> INSTRUCTIONS FOR THE TASK
Go through the data and report each line that holds the string "zero".

> RECORDED DATA

Each wall is flat, endless, passes through zero and stands at right angles to its row. A trip goes straight from one point to another. List the walls that it crosses, first one first.
In the rows, 128 means zero.

Walls:
(1): [152  40 156]
(2): [110 126  98]
(3): [120 136 118]
(4): [123 120 181]
(5): [ 79  95 104]
(6): [152 110 149]
(7): [107 109 145]
Trips:
[116 162 125] to [150 139 105] -> none
[138 144 119] to [146  81 112] -> 6, 1, 3, 5, 7
[111 138 100] to [100 158 113] -> none
[ 93 155 173] to [ 96 102 138] -> 5, 3, 1, 2
[130 119 189] to [123 130 150] -> none
[152 102 148] to [ 93 116 163] -> 5

Walls:
(1): [200  93  73 147  89 124 143 111 102 127 102 150]
(2): [149 160  74  79  60 200 154 147  99 161 126 147]
(3): [163  77 126 121  94 103  98 139 138 140 160 158]
(4): [123  81  28  71 138 126 120 173 104  85 114 107]
(5): [102 125  77 122 155 115 131 157 100 130 142  55]
(6): [110 132 135 122 126  98 140 118 122 130  97 120]
Trips:
[ 56 177 127  82 120 128 143 130 115  92 156 113] to [126  68 107 184 144  84  97 165  86  93 154  89] -> 2, 3, 6, 1
[169 136 150 143  98 149 196 163 191 169  72  99] to [122 126 192 124 123 137 147 164 154 136 150  77] -> 1, 2, 5, 6
[151 114 136 154 113 160 171 118 153 115  99  78] to [101 142 102 176  52  87 128 144 162 145 147 109] -> 3
[ 94 164 112  73 115 147 107 178  88 139 112 118] to [ 77 113 155  92 177  69 110 133 137 115 108 160] -> 2, 5
[143 108 110 196 130 173 105 123  67 180 124  80] to [ 79 199 118 135  97 144 122  87 109 138 112 142] -> 6, 1, 5

Walls:
(1): [128  61 156 158 147 155 108 115 167 131 150 150  43 144 161 120 135 117
 121 169  68 136 187 199 141 116 147 130  82 114 172  99]
(2): [ 61 134 163 163 100 221 111 123 135 127  91 169 107 137 179 106 169  92
 119 145  86 107  89  83 114 111 156 108 162 181 118 107]
(3): [ 74 123  78  83  55 109 131  94 171 185 160 160 159 109  93 121 130 145
 144 175 125 134 105 149 113 134 105  78 129  79 239 114]
(4): [133 151  60 150  54 112 135 188  57  86 151 146 150 114 178 141 114  76
  99  86  74 133 111  39 126  96 118 110 125 133 104 165]
Trips:
[ 96 128 109 147 109 142 146  97 122 152 120 110 127 210 177 113 143 138
  92 113 193  94 101  86  74 130 161 152 139  89 129 107] to [134  44 146 103 145 178 176 117  97 144 119  68 148 149  47 129 177  86
 117 166  74 151 139 130  94 222 141 136  92 152 119 119] -> 4, 3, 1
[154 116  86 119 170 108  84 156 183 158 117 121 171 111 142  85 107 164
 130 166 154 122 115  98 155 119 105 130 108 156 168 156] to [ 92 129 173 110 103 133  99 166  92 141 155 143 101 131 113 110 126 153
 143 132  98 114 103 117  73 110 148 181 118 111 156  72] -> 1, 2
[ 91 127  94 159 101 127 157 105 103 112 125 135 160 165 142 113 146 109
 147 135 111  89 130 106 109 150 128 142  62 133 118 149] to [ 94 113 135 110  64  47 123 103 107 125 144  71 147 127 106 141 135 127
 181 109 128 100 103 118 212 144 119  66 151 133 193 120] -> 2
[ 91 149  81 114 161 165 140  63 125 166 135 104  68 124 156 116  42 136
 127 178 126 137 127 122 121 101 117 113  90 157 149 136] to [ 79  45 134 118 138 103 112 117 126 166  92 128 138 122 126 168 168  86
 167 171 163 146 215 128  61 187 160 105 218 125 170  97] -> none
[177 128  99 147 149 142  97 145 115 136  97 123  90 131 137  90 118 147
 157 139 144 110 163 132  65 156 160 123 122 128 143 127] to [ 73  91 146 142 132 129 155 127 117 150 106 136 134 148 128 116 110 204
 128  76 143 165 137 182 193 112 198  87 133 120 179 196] -> 3

Walls:
(1): [178 154 167 114  87 184 164 128  83 144 140 129 149  83 148  92 168  94
 104 101 116 105  82  88 155 129  54 179  91 158  54 140 109 122 169 142
 134  92  97 109  70  94 106 144 158  97  95  95]
(2): [143 120 113 163 104 174 126 142 203 106 159 152  97 147 162 119 138 120
  64 176  92 120  93 112 110 100 109  99  76  95 122  67 140  85 112 140
 117 133  94 158 146 141 133  99 110 108  99 100]
(3): [141 103 127  87 104  95 146 150 145 103 113 114 110  83 121 157 160 145
 141  77 189 139 126 168 141 147 188 178 137 209 159 137 109  89  99 124
 157  49 146 119 146 192 114 151 129 127  99  63]
(4): [183 151 189 181 148 112  86 130  99 148 148  86 127 167 109 116 114  46
 130 123 151 130 142 140 149 156 164 145 180 102  83 126  87  91 170 108
 169  96  85 159 138  85 122 165 123  70 108 160]
(5): [124 143 110 113 136 122 135  53 117 147 104 180 188 109 120  97 153 125
 130 137 185 154 146  81 139 156 111 146 117 105 134 180  86 115 132 150
 139 103 156  99  85 160  92 112 125 136  85 140]
Trips:
[ 89 192 122 127 185  87 136 151  99 131 159  87  86 173 124 127 118 135
 158 117 162  93 100 128  87 150  93 106 128  67 145  96 138  66 147 105
 109 191 114  98 133 141 115 152 127 121 155 126] to [161  67 139 125  71 113 146 127 147 176 142  79 131 129  92 153 221 165
 122 154  84 145 172 196 144 118 150 155 154 149 158 154 148 155 149 135
  84 204 129  33 148  73 126 100 141 187  98  98] -> 4, 3
[116  66  97 127 142 128 128  61 131 140 141 138 138  80 152 116 106 161
 109 166 131  97 133 101 124 114  80 123 149 116  91 160 129 179 122 120
  96  36 169 190 165 126 178  98 135 123 106 140] to [139 174 137 105 125 112  53 132 145 102 145  55 138 163 183 161 127 161
 173 128 126 141 106 110 125 110 179 137 153 101 123 123  42  98 108 154
 136 163 149 108 154  99 173  99 135 198  97 160] -> 1, 2, 4, 5
[122 182 126 120 102 177  72 205 175 131 160 123  63 123 151 183 107 130
 169 168 164 116 134  89 146 126 133 161 198 156 170 197 111 138  60 122
 120 142 130 158 128 156 104 114 153 142 164 165] to [ 79 109 153 129 111 181 127 195 111 130 144 163 103  88 126  52 122 146
 114 116 126 156  99 195 104 142 130  90 164 148 131  91 170 129 162 106
 140 133 197 121 162  71 153 114 137  85 170 115] -> 2, 3
[145  87 115 117 120 168  76  91 151 139 117 165  91 183 126 153  97 112
 192 136 136 184 181  35 118 138 176  82 120 162 148 120 106 157  72 137
 164 128 123 123 170 168 131 167 104 115 120 138] to [ 58 171 110 127 138  95  91 134 105 125 172  99 135 183 161 116 137 100
 204  70 134 101 144 200 177 111  86 106 167 144 114 168 146 154 147 115
 114 161 109 115  84  67 139 129 167  61 110 163] -> 2, 3, 5, 1
[136 134  89 158 117 130 119 141 116 133  89 179 160 142 163  79 137 118
 129 164 164 135  91 119  89 145 104 144 158  82 105 120 125 116  83 120
 169 116 144  93 121 109 105 127  80 130 147 139] to [141 135 123 175 162  98 123 121 122 123 140  96  76  78 140 132  96 108
 138 151 131 146  92  79 137 166 145 144 147 164 124 144 151 105 149 139
 125  87 118 147 155  52 102  79 158 154  81 106] -> 3, 5
[ 97 142 171 169 120 156 100  64 148 128 136 163 150  67  93 153 140  15
 114 144 181 125  94 173  77 100 168  97  93  99 139 167 133 120 120 124
 186 123 124 138  97 167 100 168 122  97  82  74] to [188 114 136 152  71 151 215 107 150 143 146  55 121 151 172  93 150 109
 171 149  69 152 204 145 121 119 123  83 112 133  79 101 143  77 163 136
 139 102 102  96 186 120  90 132  79  98 117 113] -> 5, 3

Walls:
(1): [103 114 166  88 135 105 141 127 149 182  84  65 138 100  56 166 102 210
 105 150  98 156 102 115 142 139 188 121 142  88 180  94 114 133 129 103
 184 134 149 109 108 165 131 100 106 127 174  90]
(2): [172 106 145 178  42 185  54  75 156 139 102 167 104 114 125 173 133 154
 139 106 112 177  47 202 138 111 131 108 158 110 107  92 172 150  95  70
 159 176  84 156 104 105 120 150 121 117  79 114]
(3): [114 112 137 151 130 116 151 175 105 125  95 108 183 136  98  51 200 159
 172 155 105 148 122  88 140  71  98  69 104 122 136  70 107 129 136 146
 109 129  95 125 166 113 118 114 169 105 143 109]
(4): [110 130 134 161 126  67 145 153 129 131 172 147 116 138 149 109 121 224
 119 144 150 131 144 139  80 143  95 113  62 149 139 137 152 139  93 117
 138 146 133 138 146 184 136 116 135 119  94  84]
(5): [183  94 137 117 123 181 158 146 166 144 126 159 168 196 104 119 103 153
  65  89 138 146 113 139 148 149 102 148 110 106 134  84 108 118 125  87
 144  96 175 197 113 114 169 154  80 154 135 132]
(6): [154 104 110 165 110 116 149  99 141 134 148 162 118 153 130  89  87 140
  64 146  92 109 149 172 136 114 101 119 103  69 128  78 116 152 111 149
 177 123  95 122 103 179 155 156 105  90 163 133]
(7): [147 107  62 110 170 125 213 181  77 107 129 121 114  52 146 106 114  78
 149 134  91 153 123 116 198  42 191 163 129 184 141 153 159 152 151  89
 135 122  64 178 131 171 147 112  84 150 114 139]
(8): [138 140  66 130 123  90 122 114 109 142  98 151 141 130  77 117 182  53
 101 160 156 137 131 146 120 118  96 143  82  61 157 176 130 131 110 141
 118 136 174 170  84 143 201 124 137 117 140  82]
(9): [115  94  99 101 137 141 120  88 108 101 139 151 143 117 169 133 157 170
 153 168 120 113 159 149  67 122  77 154 148  89 100 150  68 126 150  70
 131  84 109 184  99 140  78  74  77 115 113  84]
(10): [167 116 119 108  64  91 126 142 121 172 169 112  97  48 109  98 203 142
 111  48 128 139 127 121 142 112 137  94 123  88 125 112  89  69 133 149
 190 141 125 124  75 115 153 114 145 177  35 214]
(11): [130 209 119 140 149  94 177 167 132 130 161 113 138 102 125 110 148 139
  76 126 129  87 119 118  78 107 124 130  70  86 116 117 124 155  96 110
 143 137 127 132 112 176 110 156 140 123 155 130]
Trips:
[129 181 182  82 104 122 144 106 181  77 127 149 140 159 129 121 145 119
 126  94 186  97 103 126 114  77 158 143  64 137 113 119 186 193 156  61
 118 144 121 106 143 167 140 128 202  77 127 137] to [ 67 125 128 188 134 175 227 126 130 140 142 175 134 155 112 132 149 140
 119  76  90  96 117 134 151 163 122 180 154 137  61 105 125 139  73 130
 141 120 108 144 140 127 132 129 119  89  91 129] -> 6, 5, 7, 3, 9
[123  97  48 169 119 120 156 169 109  88 131 167 135  93 131  53 158  54
 126 123  96 107 153 109  98 113 135 122 127 113 100  77 115 138 191  87
 162 117 151  87 133 157 116  45 135 114 134 113] to [169 133 107 138 115 138 181 139 159 131 104  99 113 209 167 122 176  81
 119 103 153 109 123  83 144  84 154 144  99 165 135 143 127 187 141 137
 138  96 148 148 141 152  94 143 140  81 144 130] -> 10, 5, 9
[176  74 153 162 144 180 106  77 164 207 150 158 165 157 120 178 171  80
  66 151 126 137  78 156  91 152 125 132 147 127 219  86 141 163 124 148
 147 131  67 103 129 131  94 167 108 168  69 134] to [157 122 149 193 130 175 167 121 117 174 116 107 139 104 153 129 130  96
 189 142 148 158 101 150 175 101 124  81  78 146 193 150  69 164 134 153
 150 174 149 142 105 125  70 142 114  74 125 171] -> 3, 7, 1, 5
[129 113 159 151 133 143 142 164 150 183  81  91 143  89  85  95 157 148
  76 179 134  84 135 103  89 154 128 131 112 129 102 109  83 110 171 163
 124  98 106  97  71 149 123  96 179 122 153 166] to [168 119 161 173  74 122 148 115 167 102 131 100 105 121 158 132 103 154
 171 183 166 164 114  77 103 128 124  53  93 137 136  87  64 146 107 155
 198 104 132  87  71 125  88 152 128  48 118 160] -> 8, 4, 2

> OUTPUT OF THE EXERCISE
Each wall is flat, endless, passes through zero and stands at right angles to its row. A trip goes straight from one point to another. List the walls that it crosses, first one first.
In the rows, 128 means zero.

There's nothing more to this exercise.